ABOUT THIS EXERCISE: Report how many lines in the data below hold the string "numbered". Nothing else should appear in the answer.

-- Opening Marker --

In the data rows, the value 128 means zero.
Here are some numbered points:
[142 115 187 114 138 123 116 124 154 163 120 162  56] 0
[160  53   0 127 134  86  95 167 100  79 208 196 127] 1
[140 128 147 176 117 124 121  64 123 147 128 150 149] 2
[110  93 116 138  37  86 251 212 144 185 222 122 132] 3
[131 103  81 102 121 117  96 168  23 136 143 141 154] 4
[ 89 255 138 137 113 109  87 185 186 161 119 148  74] 5
[142 133 161  71 118  40 143 168 106 137 195 166 122] 6
[193 110 144 110 160 129 147  95 109  87 147  27 120] 7
[140  99 154 107 195 135 150 127 104 167 127 128  85] 8
[146 148 136 197 127 148  98  88 155 129  96 103 128] 9
[195  84 138 120 208 108 147 105 147 156 134 121  99] 10
[131 131 161 114 182 179 111 133 138 130  67 142 103] 11
[160 113 141 123  95  82 213 100  66 141 140 152 143] 12
[124  64  85  88 117 129 130 184  76 115 188 150 145] 13
[120  99 242 104 242 170 169  66 142 128 167 128 107] 14
[ 62 112 123 227  99 213 153 106 159  82  90 102  53] 15
[158  97 128 120 130 163  88  67  41  92 115   0 141] 16
[ 51 130 124 132  58  66 173 140 193  95 162 141 205] 17
[ 48 214 134 104  83 111 116 234 172 143 122 159 101] 18
[168 120 114 126 117 104 129  63 122 135 117 200 213] 19
New points follow, each followed by the numbers of its three nearest points above by angle, seen from the average point of the numbered points, nearest first.
[152 106 191 149 131 115 135 137 168 107 142 136 149] 14 17 9
[101 172 128 123 106 161 120 135 142  63 103  88 145] 15 9 16
[117 147 162 159 117 124 157  71 127  56  74 135 114] 15 9 2
[190 110 187 126 126 104 118 144  89 170 129 120 197] 19 12 4
[129 167 116  38 133 106 126 111 106 104  97 140 147] 19 4 11
[ 72 121 106  95 122 104  94 138 168 169 109 153 107] 18 5 0
[124 164 126  96 126 119  53 145 141 209 111 172  99] 5 0 18
[138 198 160 141 128 120 155 141 127 144 127 149  86] 5 18 0
[127 118 157 124 105  76 160 142 112  98 164 124 186] 17 6 12
[126 127  93 122 154 134  54  77  77 113  86 119 134] 16 4 9
[117 185 159 102 146 116 138 141 180 125 105 160 111] 5 18 11
[146  92  98 130  57 121 205 149 135 131 166 148 112] 3 12 17
[140 127 139 157 155 159 153 139 101  94 157 169  89] 15 14 11
[ 79 170 120 156 136 129 141  87 187 178 111   0 144] 9 15 16
[217  77 172 105 210 160 134  63 112 142  88 140  59] 10 8 11
[185 131 123 139  99 175 161 111  71  58 118 103 133] 16 7 12
[ 68 124 141 135  44 117  84 144 144 108 194 133 186] 17 18 3
[116 122  92  98 115 125 167 252 156  71 123 138 130] 18 13 3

-- Closing Marker --

RESULT OF THE EXERCISE: 2